◆ EXTRACTED MATERIAL ◆
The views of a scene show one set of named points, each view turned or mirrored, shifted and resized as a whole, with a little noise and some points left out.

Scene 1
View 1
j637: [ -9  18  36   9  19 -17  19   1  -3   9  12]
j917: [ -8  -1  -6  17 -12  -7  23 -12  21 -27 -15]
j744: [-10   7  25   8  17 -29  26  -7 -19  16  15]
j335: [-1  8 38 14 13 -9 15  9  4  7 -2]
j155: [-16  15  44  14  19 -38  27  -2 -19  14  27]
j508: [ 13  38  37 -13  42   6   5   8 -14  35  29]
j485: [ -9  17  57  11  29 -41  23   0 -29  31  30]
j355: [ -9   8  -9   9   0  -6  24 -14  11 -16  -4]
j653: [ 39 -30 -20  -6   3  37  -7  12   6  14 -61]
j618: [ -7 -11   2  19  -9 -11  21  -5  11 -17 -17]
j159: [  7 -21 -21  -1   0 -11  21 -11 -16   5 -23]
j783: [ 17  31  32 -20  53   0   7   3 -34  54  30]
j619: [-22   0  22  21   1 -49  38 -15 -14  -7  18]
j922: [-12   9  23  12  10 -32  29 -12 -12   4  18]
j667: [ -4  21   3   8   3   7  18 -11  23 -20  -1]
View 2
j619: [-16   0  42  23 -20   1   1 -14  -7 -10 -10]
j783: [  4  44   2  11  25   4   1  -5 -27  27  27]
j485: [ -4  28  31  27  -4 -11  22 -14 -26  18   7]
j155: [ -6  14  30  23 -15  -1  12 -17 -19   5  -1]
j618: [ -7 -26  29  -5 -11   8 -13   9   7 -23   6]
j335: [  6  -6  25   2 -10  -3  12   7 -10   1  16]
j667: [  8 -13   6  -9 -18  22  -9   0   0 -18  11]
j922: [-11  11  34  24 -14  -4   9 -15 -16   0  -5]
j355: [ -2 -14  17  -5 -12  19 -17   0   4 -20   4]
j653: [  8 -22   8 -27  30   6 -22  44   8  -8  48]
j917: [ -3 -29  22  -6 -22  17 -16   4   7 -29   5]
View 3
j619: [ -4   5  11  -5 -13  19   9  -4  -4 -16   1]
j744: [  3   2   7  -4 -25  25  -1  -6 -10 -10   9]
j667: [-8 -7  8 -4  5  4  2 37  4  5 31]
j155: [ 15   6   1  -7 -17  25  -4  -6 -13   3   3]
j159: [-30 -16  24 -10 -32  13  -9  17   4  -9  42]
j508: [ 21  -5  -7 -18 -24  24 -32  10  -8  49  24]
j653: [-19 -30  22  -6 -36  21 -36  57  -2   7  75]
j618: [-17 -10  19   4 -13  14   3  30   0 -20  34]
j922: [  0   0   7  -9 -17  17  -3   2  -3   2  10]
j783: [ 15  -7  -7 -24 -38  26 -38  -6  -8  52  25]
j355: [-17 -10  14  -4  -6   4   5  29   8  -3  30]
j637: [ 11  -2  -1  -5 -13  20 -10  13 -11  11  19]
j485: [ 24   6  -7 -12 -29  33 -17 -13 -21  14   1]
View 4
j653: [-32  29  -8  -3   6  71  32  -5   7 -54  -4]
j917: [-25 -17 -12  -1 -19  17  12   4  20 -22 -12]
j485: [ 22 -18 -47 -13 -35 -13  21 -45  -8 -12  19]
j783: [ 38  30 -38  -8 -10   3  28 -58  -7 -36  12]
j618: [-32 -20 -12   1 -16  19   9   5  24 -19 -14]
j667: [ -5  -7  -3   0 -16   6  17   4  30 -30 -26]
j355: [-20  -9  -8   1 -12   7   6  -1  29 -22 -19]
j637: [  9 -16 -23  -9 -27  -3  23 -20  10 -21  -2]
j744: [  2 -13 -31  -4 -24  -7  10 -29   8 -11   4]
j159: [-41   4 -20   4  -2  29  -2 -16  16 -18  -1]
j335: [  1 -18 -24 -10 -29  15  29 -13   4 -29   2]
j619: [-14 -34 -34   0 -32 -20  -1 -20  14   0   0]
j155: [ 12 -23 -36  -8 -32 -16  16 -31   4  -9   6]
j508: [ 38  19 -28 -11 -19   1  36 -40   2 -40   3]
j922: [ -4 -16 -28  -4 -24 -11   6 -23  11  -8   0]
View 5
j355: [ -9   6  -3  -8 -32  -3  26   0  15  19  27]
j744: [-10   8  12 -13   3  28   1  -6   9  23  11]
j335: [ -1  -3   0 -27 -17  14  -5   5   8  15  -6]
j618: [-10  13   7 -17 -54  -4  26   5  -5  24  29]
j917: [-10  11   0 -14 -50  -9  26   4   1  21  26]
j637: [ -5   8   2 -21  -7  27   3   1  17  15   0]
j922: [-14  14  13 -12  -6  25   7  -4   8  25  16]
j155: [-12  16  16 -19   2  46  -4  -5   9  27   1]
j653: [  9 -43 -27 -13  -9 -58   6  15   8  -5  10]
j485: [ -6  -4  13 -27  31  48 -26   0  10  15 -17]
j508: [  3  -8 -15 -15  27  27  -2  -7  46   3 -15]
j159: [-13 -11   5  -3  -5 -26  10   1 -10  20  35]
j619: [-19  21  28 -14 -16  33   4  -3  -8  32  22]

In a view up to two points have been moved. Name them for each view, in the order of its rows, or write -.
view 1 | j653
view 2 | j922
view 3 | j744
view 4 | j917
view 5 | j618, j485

...

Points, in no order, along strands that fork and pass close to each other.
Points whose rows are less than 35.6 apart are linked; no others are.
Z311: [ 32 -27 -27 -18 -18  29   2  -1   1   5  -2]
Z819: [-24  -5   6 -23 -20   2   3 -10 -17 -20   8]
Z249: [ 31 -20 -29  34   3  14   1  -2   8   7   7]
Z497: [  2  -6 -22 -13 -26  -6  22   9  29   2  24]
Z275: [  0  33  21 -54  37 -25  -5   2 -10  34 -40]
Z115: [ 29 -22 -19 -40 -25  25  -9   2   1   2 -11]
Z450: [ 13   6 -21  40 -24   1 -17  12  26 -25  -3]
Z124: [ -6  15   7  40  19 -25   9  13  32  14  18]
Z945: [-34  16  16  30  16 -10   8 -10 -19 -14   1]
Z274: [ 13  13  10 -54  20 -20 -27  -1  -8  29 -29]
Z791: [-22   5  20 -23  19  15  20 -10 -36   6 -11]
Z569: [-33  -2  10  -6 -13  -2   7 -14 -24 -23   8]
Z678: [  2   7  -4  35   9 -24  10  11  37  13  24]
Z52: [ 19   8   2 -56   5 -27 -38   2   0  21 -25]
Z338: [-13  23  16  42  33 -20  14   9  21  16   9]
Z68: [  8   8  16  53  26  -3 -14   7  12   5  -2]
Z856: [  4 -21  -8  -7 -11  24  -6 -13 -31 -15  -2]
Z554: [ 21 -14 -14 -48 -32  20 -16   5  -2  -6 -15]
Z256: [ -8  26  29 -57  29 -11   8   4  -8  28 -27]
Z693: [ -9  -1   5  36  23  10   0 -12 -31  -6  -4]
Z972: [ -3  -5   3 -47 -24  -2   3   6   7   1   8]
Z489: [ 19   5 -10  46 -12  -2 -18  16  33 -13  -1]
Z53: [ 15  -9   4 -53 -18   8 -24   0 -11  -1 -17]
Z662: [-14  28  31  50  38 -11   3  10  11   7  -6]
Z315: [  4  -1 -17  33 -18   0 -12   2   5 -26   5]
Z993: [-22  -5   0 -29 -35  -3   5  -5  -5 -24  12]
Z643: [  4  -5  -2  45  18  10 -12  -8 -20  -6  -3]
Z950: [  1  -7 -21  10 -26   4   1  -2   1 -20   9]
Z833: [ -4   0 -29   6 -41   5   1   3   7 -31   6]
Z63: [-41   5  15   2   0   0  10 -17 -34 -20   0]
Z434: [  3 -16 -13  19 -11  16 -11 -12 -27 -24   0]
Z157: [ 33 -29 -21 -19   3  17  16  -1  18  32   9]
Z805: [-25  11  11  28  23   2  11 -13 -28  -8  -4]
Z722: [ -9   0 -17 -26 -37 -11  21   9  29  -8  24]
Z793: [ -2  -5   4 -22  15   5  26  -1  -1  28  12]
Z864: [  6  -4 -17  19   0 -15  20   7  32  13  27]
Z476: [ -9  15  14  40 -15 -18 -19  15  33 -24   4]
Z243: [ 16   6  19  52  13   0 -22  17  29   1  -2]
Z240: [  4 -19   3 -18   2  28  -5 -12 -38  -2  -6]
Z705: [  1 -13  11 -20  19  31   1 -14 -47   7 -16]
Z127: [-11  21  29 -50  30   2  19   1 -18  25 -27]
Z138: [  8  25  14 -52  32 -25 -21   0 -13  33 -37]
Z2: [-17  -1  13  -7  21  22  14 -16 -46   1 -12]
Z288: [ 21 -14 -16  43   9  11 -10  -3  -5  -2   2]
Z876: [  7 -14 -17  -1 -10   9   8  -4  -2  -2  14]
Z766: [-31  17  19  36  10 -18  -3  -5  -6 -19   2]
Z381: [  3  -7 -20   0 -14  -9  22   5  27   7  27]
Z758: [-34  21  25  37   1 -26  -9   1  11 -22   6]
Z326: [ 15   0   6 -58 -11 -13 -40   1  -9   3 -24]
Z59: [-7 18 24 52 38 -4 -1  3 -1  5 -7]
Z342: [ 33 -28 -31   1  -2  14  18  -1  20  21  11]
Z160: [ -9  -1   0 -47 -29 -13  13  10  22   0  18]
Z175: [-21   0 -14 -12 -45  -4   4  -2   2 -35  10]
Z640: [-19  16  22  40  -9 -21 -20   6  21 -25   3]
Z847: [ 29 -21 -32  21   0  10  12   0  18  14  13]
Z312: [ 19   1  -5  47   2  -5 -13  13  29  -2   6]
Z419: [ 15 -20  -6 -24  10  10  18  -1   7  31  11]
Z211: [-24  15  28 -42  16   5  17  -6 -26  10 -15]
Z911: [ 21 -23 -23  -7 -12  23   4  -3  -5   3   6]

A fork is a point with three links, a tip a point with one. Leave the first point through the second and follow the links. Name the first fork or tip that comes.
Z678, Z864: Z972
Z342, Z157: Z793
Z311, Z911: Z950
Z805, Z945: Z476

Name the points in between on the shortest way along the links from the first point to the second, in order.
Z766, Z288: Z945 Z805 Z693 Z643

◆ TASK INSTRUCTIONS ◆
Gather up every line in the data above that contains the word "links", copying each one.

◆ YOUR RESPONSE ◆
A fork is a point with three links, a tip a point with one. Leave the first point through the second and follow the links. Name the first fork or tip that comes.
Name the points in between on the shortest way along the links from the first point to the second, in order.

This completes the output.